== Segment start ==
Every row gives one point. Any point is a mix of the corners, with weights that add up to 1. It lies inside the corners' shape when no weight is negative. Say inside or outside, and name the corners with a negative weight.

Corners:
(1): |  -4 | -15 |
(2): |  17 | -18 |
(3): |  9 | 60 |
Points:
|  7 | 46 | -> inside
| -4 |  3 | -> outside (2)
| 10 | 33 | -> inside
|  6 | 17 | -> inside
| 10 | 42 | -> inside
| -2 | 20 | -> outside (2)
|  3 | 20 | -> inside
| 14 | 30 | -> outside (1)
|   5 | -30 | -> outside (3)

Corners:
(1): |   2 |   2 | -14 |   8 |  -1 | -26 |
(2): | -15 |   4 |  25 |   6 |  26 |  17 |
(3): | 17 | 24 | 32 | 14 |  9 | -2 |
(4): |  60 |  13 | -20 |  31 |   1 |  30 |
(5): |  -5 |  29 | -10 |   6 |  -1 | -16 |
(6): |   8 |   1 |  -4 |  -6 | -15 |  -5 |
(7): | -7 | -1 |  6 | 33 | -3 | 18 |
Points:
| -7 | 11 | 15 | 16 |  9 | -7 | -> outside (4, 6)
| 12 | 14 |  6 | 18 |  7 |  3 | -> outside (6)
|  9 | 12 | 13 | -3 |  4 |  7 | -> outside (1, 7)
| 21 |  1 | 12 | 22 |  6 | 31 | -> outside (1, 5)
== Segment end ==
== Segment start ==
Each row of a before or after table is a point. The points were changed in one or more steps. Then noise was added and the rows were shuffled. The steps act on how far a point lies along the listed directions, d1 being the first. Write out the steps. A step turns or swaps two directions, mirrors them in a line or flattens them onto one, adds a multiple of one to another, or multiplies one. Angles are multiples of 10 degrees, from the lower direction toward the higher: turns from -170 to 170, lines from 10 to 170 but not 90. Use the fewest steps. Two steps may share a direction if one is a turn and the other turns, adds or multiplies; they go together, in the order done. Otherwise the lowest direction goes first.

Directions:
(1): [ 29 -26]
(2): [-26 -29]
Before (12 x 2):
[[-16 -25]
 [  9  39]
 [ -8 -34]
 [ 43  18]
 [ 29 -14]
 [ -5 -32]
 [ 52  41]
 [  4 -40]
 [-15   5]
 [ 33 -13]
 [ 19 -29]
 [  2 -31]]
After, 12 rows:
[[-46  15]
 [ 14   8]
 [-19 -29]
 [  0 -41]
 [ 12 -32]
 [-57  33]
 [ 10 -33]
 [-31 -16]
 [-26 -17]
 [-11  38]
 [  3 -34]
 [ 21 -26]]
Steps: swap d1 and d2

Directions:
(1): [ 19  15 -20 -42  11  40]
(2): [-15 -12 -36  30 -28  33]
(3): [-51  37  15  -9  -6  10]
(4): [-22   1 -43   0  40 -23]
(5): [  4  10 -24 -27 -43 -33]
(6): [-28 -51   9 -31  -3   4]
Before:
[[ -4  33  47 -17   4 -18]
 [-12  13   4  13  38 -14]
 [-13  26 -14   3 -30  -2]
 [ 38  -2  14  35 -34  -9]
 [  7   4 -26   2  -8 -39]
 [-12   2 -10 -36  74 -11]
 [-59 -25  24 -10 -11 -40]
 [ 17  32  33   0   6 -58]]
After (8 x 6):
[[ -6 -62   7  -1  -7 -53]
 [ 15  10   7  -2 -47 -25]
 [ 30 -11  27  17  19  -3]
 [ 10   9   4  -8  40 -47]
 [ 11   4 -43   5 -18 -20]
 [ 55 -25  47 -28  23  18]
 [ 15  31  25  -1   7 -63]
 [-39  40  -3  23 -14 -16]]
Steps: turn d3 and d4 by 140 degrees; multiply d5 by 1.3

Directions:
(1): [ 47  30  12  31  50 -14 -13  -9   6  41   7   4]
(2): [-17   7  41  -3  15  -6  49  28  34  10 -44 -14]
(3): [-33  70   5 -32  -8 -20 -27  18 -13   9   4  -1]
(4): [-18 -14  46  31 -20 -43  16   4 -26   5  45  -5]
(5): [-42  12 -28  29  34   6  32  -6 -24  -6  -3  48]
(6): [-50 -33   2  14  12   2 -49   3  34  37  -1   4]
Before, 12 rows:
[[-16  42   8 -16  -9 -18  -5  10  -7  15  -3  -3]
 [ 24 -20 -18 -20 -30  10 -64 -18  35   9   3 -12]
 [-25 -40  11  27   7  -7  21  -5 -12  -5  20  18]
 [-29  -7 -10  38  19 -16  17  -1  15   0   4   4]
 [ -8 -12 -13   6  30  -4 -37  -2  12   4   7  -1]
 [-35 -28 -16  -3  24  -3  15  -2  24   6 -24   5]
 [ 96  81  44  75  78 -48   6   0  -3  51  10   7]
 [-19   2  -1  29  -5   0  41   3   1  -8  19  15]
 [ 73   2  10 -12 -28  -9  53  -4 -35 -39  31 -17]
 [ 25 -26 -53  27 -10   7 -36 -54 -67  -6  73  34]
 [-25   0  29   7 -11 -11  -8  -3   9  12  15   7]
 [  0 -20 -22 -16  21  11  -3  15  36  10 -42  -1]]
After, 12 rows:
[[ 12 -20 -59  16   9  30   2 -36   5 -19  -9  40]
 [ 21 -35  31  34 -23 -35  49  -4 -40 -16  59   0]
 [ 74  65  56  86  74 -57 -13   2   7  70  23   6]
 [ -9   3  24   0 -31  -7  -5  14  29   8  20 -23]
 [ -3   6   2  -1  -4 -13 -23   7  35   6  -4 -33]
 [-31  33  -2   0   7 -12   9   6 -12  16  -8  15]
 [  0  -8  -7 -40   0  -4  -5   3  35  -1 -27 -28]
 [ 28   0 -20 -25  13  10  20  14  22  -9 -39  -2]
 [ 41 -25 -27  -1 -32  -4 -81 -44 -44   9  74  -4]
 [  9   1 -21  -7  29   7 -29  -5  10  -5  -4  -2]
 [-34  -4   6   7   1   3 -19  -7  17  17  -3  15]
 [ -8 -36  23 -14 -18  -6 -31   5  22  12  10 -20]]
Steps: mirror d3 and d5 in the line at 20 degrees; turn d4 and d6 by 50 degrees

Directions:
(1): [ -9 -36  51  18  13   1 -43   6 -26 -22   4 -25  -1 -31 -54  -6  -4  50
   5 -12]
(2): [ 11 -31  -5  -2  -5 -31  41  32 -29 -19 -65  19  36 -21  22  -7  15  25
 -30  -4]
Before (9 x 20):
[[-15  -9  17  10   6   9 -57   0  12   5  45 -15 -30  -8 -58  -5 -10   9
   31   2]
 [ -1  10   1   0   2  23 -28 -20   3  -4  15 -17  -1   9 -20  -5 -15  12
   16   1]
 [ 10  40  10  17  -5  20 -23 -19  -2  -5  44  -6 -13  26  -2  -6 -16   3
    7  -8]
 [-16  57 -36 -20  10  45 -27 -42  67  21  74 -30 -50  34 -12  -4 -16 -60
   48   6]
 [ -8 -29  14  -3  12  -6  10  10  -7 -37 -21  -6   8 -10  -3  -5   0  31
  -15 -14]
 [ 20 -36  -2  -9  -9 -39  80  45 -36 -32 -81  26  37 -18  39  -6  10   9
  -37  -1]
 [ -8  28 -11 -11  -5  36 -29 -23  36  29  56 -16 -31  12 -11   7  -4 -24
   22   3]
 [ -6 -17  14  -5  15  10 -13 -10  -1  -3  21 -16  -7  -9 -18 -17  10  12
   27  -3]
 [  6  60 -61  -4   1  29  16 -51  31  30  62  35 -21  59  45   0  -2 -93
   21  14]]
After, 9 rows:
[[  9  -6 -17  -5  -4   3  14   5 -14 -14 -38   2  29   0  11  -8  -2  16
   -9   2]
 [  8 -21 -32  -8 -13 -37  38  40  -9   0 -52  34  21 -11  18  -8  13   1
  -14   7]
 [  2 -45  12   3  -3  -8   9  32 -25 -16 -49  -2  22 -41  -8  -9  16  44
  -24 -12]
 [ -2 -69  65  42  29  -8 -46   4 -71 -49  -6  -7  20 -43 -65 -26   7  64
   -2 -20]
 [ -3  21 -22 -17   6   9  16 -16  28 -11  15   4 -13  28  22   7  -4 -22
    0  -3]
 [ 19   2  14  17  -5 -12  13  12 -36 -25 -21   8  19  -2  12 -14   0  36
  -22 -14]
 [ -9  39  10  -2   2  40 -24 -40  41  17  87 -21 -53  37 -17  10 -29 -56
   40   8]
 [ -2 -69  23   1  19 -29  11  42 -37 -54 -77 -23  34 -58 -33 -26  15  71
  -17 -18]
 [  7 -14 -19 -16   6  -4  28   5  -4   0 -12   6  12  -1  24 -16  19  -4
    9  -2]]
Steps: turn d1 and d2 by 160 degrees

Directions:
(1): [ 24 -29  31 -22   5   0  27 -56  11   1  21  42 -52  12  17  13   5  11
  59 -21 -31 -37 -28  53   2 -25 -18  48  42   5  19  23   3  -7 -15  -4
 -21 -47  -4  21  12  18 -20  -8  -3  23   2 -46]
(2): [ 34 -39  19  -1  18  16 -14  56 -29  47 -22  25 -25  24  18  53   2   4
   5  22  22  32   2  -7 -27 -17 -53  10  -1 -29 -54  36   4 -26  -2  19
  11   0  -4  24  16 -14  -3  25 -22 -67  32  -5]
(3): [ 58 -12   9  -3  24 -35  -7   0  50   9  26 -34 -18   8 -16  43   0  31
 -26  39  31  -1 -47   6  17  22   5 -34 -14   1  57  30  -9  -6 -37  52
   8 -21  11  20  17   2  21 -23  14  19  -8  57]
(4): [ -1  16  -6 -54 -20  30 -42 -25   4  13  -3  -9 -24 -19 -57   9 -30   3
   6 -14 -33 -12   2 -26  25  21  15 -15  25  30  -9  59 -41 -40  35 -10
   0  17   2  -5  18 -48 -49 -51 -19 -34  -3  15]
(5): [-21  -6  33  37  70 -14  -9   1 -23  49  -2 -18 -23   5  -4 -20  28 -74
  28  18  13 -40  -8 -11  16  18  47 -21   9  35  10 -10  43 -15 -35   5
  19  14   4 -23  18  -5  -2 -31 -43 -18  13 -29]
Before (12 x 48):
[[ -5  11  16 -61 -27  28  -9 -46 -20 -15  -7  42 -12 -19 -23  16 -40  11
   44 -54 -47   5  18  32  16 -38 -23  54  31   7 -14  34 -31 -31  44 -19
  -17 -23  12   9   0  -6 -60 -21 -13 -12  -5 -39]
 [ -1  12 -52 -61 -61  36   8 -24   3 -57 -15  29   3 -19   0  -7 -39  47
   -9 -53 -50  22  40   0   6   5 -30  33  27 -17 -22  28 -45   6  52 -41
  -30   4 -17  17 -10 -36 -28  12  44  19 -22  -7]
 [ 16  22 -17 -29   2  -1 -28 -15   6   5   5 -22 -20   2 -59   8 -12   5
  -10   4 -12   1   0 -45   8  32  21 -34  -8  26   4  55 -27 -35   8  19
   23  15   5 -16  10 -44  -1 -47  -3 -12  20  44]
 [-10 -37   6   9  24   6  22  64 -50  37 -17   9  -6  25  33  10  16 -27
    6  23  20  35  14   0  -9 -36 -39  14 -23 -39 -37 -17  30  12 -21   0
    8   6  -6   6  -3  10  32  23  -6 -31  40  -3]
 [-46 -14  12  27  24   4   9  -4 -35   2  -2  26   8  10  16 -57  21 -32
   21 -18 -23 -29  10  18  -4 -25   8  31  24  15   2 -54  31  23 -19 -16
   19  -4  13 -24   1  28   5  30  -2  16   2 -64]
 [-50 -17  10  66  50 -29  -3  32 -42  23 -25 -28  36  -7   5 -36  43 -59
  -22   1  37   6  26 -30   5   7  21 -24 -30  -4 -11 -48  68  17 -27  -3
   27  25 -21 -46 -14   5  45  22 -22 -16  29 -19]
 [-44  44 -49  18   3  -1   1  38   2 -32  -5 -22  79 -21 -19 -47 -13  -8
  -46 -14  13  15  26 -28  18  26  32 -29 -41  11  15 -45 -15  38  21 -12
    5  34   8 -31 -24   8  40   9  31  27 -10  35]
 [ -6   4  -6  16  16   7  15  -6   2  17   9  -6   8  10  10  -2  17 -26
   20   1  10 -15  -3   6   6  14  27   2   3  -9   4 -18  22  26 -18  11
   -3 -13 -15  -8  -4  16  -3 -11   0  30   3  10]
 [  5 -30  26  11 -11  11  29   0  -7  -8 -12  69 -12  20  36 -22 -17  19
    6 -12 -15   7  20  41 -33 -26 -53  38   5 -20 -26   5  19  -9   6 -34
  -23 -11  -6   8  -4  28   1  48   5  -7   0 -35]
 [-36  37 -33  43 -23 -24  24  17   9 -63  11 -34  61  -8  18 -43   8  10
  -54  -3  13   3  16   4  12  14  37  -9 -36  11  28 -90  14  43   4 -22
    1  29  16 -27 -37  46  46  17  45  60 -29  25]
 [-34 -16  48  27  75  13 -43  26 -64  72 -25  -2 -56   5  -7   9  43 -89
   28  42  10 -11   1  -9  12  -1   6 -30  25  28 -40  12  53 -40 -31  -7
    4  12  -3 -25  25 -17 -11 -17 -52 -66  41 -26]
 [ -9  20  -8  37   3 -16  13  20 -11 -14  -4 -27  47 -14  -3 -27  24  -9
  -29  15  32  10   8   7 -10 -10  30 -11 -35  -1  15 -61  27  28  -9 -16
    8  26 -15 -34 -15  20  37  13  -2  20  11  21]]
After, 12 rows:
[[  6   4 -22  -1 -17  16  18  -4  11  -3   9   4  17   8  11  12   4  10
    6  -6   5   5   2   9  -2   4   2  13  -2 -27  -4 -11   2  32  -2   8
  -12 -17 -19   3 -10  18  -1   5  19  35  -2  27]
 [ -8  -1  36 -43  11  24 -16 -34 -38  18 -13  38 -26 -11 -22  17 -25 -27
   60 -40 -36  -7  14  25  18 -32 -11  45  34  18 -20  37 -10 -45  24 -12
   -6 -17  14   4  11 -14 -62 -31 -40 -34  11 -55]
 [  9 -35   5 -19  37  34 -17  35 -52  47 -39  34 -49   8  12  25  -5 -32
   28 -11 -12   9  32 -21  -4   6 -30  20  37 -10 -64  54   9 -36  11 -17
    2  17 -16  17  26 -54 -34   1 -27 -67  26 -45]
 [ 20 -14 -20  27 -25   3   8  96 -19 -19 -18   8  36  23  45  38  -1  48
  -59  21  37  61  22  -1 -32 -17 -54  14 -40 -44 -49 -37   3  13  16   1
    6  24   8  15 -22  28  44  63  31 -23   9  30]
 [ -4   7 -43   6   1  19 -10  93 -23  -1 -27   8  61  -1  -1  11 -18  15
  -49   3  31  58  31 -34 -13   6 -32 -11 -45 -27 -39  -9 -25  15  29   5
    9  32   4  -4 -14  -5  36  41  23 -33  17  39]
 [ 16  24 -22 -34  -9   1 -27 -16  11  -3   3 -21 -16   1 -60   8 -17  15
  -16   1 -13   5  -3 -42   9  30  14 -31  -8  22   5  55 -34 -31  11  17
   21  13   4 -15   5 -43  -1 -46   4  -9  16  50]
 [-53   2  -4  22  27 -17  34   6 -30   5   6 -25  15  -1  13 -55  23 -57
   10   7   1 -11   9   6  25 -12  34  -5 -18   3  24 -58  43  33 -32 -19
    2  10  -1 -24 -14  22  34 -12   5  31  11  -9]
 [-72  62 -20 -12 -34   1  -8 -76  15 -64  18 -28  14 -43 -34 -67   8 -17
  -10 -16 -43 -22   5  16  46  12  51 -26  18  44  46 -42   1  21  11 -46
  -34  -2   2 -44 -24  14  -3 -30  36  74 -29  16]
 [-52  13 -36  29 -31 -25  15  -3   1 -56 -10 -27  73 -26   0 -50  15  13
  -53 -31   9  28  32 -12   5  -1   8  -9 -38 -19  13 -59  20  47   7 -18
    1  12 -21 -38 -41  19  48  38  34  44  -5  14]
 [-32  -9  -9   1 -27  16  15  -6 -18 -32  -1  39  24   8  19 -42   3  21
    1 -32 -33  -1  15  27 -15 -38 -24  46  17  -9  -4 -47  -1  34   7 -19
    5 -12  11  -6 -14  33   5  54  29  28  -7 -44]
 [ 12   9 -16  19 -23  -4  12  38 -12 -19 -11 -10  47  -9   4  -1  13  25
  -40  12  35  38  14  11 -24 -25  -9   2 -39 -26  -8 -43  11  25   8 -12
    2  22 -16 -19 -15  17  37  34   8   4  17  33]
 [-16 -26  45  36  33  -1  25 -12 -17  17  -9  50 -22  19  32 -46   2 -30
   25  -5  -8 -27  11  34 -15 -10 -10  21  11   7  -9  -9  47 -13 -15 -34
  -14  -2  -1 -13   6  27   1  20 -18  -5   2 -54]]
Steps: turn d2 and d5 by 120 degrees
== Segment end ==
== Segment start ==
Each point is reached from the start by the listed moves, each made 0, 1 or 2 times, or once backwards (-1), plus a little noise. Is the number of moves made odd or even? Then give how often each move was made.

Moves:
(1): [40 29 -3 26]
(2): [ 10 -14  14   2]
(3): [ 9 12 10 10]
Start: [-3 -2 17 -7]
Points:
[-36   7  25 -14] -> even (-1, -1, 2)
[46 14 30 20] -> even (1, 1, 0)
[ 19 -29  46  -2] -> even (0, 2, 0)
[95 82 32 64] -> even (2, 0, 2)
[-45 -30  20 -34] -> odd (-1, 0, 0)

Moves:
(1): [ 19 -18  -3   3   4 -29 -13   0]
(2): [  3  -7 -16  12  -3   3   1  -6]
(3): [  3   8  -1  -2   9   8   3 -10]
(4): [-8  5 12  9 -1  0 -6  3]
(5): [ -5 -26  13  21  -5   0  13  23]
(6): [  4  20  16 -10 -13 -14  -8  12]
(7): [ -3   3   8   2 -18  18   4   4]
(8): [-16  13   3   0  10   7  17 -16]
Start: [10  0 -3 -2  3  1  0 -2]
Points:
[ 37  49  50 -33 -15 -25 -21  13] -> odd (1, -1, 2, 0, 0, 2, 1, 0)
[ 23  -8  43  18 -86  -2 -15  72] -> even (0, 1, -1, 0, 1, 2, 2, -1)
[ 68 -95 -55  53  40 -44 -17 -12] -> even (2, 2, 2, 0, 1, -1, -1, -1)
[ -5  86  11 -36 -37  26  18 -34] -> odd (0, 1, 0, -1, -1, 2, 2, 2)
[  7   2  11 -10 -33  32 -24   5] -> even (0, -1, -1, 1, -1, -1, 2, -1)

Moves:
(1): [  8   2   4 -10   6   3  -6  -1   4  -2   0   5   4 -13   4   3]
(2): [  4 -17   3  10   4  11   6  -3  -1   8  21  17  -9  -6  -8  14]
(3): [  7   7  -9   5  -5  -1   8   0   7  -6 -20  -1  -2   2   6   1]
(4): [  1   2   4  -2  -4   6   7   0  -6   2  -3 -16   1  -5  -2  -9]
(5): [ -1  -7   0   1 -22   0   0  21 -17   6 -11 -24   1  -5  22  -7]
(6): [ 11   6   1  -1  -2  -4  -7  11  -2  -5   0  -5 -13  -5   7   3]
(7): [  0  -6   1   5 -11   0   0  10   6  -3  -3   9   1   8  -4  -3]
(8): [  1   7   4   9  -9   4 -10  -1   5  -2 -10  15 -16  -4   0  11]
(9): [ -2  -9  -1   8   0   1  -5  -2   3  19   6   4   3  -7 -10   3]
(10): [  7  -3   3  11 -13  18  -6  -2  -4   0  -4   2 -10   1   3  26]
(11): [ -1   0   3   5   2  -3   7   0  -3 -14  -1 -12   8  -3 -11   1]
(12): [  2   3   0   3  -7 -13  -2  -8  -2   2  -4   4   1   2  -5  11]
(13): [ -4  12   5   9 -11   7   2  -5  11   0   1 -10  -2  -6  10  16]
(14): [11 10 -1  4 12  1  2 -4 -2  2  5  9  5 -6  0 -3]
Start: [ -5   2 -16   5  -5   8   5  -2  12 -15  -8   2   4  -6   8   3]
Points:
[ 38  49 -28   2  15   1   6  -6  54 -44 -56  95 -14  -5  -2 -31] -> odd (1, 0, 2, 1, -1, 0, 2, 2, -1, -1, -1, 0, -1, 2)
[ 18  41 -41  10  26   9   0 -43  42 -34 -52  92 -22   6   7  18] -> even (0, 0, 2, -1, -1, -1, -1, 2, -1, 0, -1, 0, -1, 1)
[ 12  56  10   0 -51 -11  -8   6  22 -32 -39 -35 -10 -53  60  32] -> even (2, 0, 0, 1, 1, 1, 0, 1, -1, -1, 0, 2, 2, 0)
== Segment end ==
:: PROBLEM TO WORK ON ::
Extract from the listing above the lines between the line containing "Every row gives" and the line containing "outside (1, 5)", keeping both of those lines. Output nothing else.

:: TASK ANSWER ::
Every row gives one point. Any point is a mix of the corners, with weights that add up to 1. It lies inside the corners' shape when no weight is negative. Say inside or outside, and name the corners with a negative weight.

Corners:
(1): |  -4 | -15 |
(2): |  17 | -18 |
(3): |  9 | 60 |
Points:
|  7 | 46 | -> inside
| -4 |  3 | -> outside (2)
| 10 | 33 | -> inside
|  6 | 17 | -> inside
| 10 | 42 | -> inside
| -2 | 20 | -> outside (2)
|  3 | 20 | -> inside
| 14 | 30 | -> outside (1)
|   5 | -30 | -> outside (3)

Corners:
(1): |   2 |   2 | -14 |   8 |  -1 | -26 |
(2): | -15 |   4 |  25 |   6 |  26 |  17 |
(3): | 17 | 24 | 32 | 14 |  9 | -2 |
(4): |  60 |  13 | -20 |  31 |   1 |  30 |
(5): |  -5 |  29 | -10 |   6 |  -1 | -16 |
(6): |   8 |   1 |  -4 |  -6 | -15 |  -5 |
(7): | -7 | -1 |  6 | 33 | -3 | 18 |
Points:
| -7 | 11 | 15 | 16 |  9 | -7 | -> outside (4, 6)
| 12 | 14 |  6 | 18 |  7 |  3 | -> outside (6)
|  9 | 12 | 13 | -3 |  4 |  7 | -> outside (1, 7)
| 21 |  1 | 12 | 22 |  6 | 31 | -> outside (1, 5)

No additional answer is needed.